Exercise description
Below are some records. Return exactly the lines from the one with "-20 -44 -18" to the one with "13 -11] -> 13", and nothing else.

Source data
───
One vector is turned by the same rotation once a tick. Each row is the vector after some number of ticks, and that number follows the row.
The counts run from 0 to 148.
[-17 -17  39 -24  18   3  24 -58  -1  14  12  -4  -6   6 -60  -1  32  -3
   5  21  -3 -39  13  16  48 -25  28   6  23 -30 -44   8   4 -62  -7 -17
   3  -3] -> 114
[ 26  -1  26  -1  28  12  41 -47   1  27  35 -36 -24 -19 -29   5 -16  -4
  17 -21  58 -12  -8 -14  54  -5 -16  -6  27  24 -30  -8  35 -20   4 -12
 -37 -17] -> 56
[-32   6   9  12  28  -1   4 -44   2 -23  35 -29  -4   2 -53   8  43 -24
  40 -19  16 -31 -12  -5  49 -20  52   9  24  -1 -18  35  15 -56  10   0
   4  -4] -> 3
[ -3 -16   2 -12   5   5  13 -58  21 -33  23   1 -41  -5 -42   0  -9  -5
  -8 -23  23 -34 -11   0  67  13   9  -6  -2   9 -51 -23  18 -36  21 -44
 -36  -6] -> 46
[ -8  13   1   7  11  -3  48 -62  20  44   4  11 -13   1 -13  -9 -10 -39
  34 -22  61  -7  -2   8  49  -5  42 -26  22  20 -18  16  18 -29  -6  -6
  29  -2] -> 91
[-26  16  10  -5  22 -11   3 -54  12  -3  33 -37  -8   3 -57  15  25 -12
  38   4  21 -12 -12   4  61 -34  43  14  29  -2 -13  41  12 -48   1   4
  12 -11] -> 4
[-38   4  18  28  10  -6  -1 -35  -3  -9  13  20 -12 -13 -54  14  26   2
   5   2  55 -27   9 -33  58  -1 -12 -28   5  14 -42 -10  18 -36  34 -40
  -7 -21] -> 50
[-25   4  -3   6  17  -1  48 -63   4  33  19  12 -17 -15 -17  14 -25 -24
  25 -16  58  11   2  -1  66 -19  39 -21  19  17 -20  23   7 -25   5 -22
  36  -3] -> 90
[  5 -12  -4   4 -12  -1  17 -62  26 -29  29 -15 -33 -11 -48  10 -11   3
   4 -11  34 -25  -9 -12  69   5  -5 -10  23  21 -41 -19  30 -23  10 -39
 -34 -21] -> 47
[ 16   3 -10  -7 -17  -1  14 -82  42  -4  39 -18  -8 -16 -42 -18  23 -13
  26 -26  19 -32 -19  21  42  15  21 -11 -11  -5 -20  -8  42 -46  25  18
 -30 -10] -> 74
[  6   6  37 -11  34 -22  -3 -12  12  13  36 -18  -9   9 -45  13  22   9
  17 -16  55 -12  14 -16  85   6  13  -6  -3 -11 -23  18  15 -29  46 -27
  -8 -11] -> 132
[  4  31   9 -14  -2 -30  13 -64  26  38  -5  21 -13   6 -51 -21  20  -9
  12  27  35 -17  12  12  56   0  40 -39  23   1 -46  22  17 -35   2 -15
   3 -13] -> 14
[-27  -1  -5  11  -6  -7  49 -76   5  -1  -9  11 -21  -9 -42  -6   8 -28
  22 -18  40 -21 -14  10  28   9  31 -21  48  17 -36   1  11 -38 -22  -9
  17   5] -> 10
[ 20   4  21 -22   2 -38   6 -46  33  24  29 -27  -6  -9 -54   9  63  12
  26 -13  28 -19 -11   6  43  27  16  -9  21 -39 -33  16  34 -21  23  14
 -19   8] -> 104
[ -8 -24   9  10   0 -24  36 -56  21  19  -4  33 -34 -20 -10  17  25 -20
  10 -19  49 -22  -8  -6  39  22  14 -37  24   0 -51 -14  42 -17   8 -28
 -14   8] -> 19
[-11  -5  36  26  40   1  35 -20 -26  30  19 -17   7 -29 -35  29   2  -2
   7 -15  46  -1  21 -30  67  -1  -8 -12  27   3 -17   1  21 -53  33 -22
   4  -2] -> 59
[ 26  19  -4   1  12 -38  32 -44  12  55   0 -12  -9  -6 -36  21  12  -4
  20  -4  28   6  12  20  70  12  32 -22  31 -11 -42  12  35 -21  13 -10
 -21  -2] -> 95
[ 12 -18   0 -15  -2 -24  32 -57  29  41  10  12 -24  13 -51   1 -16  19
  14  -6  42 -11  16   6  74   4   3 -19  -2 -20 -44 -18  18  -7   4 -43
 -18 -29] -> 125
[ -6  24   1  -9   5 -31   5 -56  25  15   2   3 -15  -2 -40   0  10 -17
  23  30  38  -9  14   4  57  -4  46 -36  37  21 -35  37  19 -43  -2 -18
  13 -11] -> 13
[-11 -18   1  -9   8  -3  33 -60  37  -7  15  -9  -7   7 -19   2  -4 -13
  28   4  32 -29  16 -24  48  -9  29 -39  41  26 -32   9   3 -47  -2 -37
   8 -35] -> 120
[-47 -10  -2  27 -16   8  12 -72  -6  18  15  18  -7 -10 -75   9  38  -6
  21 -12  36 -23 -14  -5  31 -17   4  -4  -9 -25 -21 -12  30 -37  19 -13
  10 -14] -> 79
[  8  -6  34 -25  43  16  44 -41  -2  24  30  -1   5 -23  -6  -8 -18 -17
  11 -38  35  -7  14   7  66  10  28  -7 -11  -9 -14   7  10 -68  39   1
  13  15] -> 63
[  4   5  13  20  14 -23  18 -25  32  12  15  -8   2  20 -31  -8  35 -10
  29 -37  73 -29   7 -37  58  24  10 -35  17  11 -23  -7  22 -14  22 -23
 -15 -22] -> 130
[ -4  12   9  13  25  10  14 -48  -8  12  23 -28 -24 -11 -48  32   9 -14
  20   9  21 -23  -1  16  69 -44  28   0  25   9 -44  21  27 -43  -3 -25
 -32 -11] -> 85
[-10 -23  -9   0 -12 -20  43 -72  21 -18   9 -27   9  -2 -53  11   4   6
  22 -12  16 -15   7 -11  46  16   4 -23  54  10 -24  -4   6 -59  -6 -14
   6 -32] -> 39
[-32  -1 -16  19 -31 -13  14 -82   5  19  27  -1  -4 -17 -80  20  32  12
  18   4  26  -9 -15  -8  31 -19 -10  -8   3 -15 -14  -7  36 -40  17 -12
  -4 -26] -> 78
[-18 -27  47 -34  37 -12  22 -35   2  12  34 -17  11  12 -36   6  27   0
  24 -12  16 -20  21  -8  65  -6  29   8  10 -41 -15  22  -9 -66  23 -12
  25  -9] -> 33
[ -7 -15  -7  10   2 -17  26 -51   1   2  17 -18  22 -33 -36  39   5   9
  13  -9   6   9  23   2  71  19   3 -22  19 -15 -18   6  29 -71  42  -1
  -1  -2] -> 68
[ -8 -11   1  -4  -4 -30  34 -55  38  19  13  13 -12 -13  -6  -5  32 -19
  36 -42  61 -10 -10   1  40  39  30 -27   8 -11 -18   3  32 -20  30  -1
  25  15] -> 100
[-59  -7   7  17  -5  19   5 -69  -4  -3  35  27 -15 -15 -45  13  24 -13
  16  -6  33 -30 -17  -4  43 -30  16   3 -16 -14 -12   2  24 -43  29 -27
  22  -2] -> 80
[-17  10   4   7  -2  24  17 -78  29  16  46 -11 -26 -13 -44 -17   3 -27
  38  -4  54 -27 -34  -4  35 -31  35   0   0  14  -6  18  23 -31  -7  -3
  11 -19] -> 82
[ -5   7  40 -21  37 -11  13 -42  -7  -3  26 -35  13 -12 -45  -1   8  10
  16  -1  30  -6  16 -21  64   6  12  -8  24  -2 -11  26   4 -68  32   5
  26  -7] -> 141
[-40  -8   0  16  23   3  36 -52 -27  32  15  28 -21 -18 -29  28 -16 -25
  18  -9  48   9   1   3  65 -23  31 -11  12  -1 -26  14  10 -33   6 -38
  28   3] -> 89
[ 14   1  40 -23  25 -17  26 -41   4  35  24 -14  -8   7 -64 -11   6  19
  16 -44  60  -5  -4  -6  60  20 -11  11  -9 -22 -24 -10  20 -10  24 -10
  -6  -4] -> 134
[ 26  18  -5  -7  31 -26  27 -37  19  34  11 -21 -12 -14 -13  27   2 -11
  25  -8  27   5  17  14  82   2  51 -21  32   9 -41  26  25 -34  13 -16
 -19   4] -> 94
───
Exercise answer
  14  -6  42 -11  16   6  74   4   3 -19  -2 -20 -44 -18  18  -7   4 -43
 -18 -29] -> 125
[ -6  24   1  -9   5 -31   5 -56  25  15   2   3 -15  -2 -40   0  10 -17
  23  30  38  -9  14   4  57  -4  46 -36  37  21 -35  37  19 -43  -2 -18
  13 -11] -> 13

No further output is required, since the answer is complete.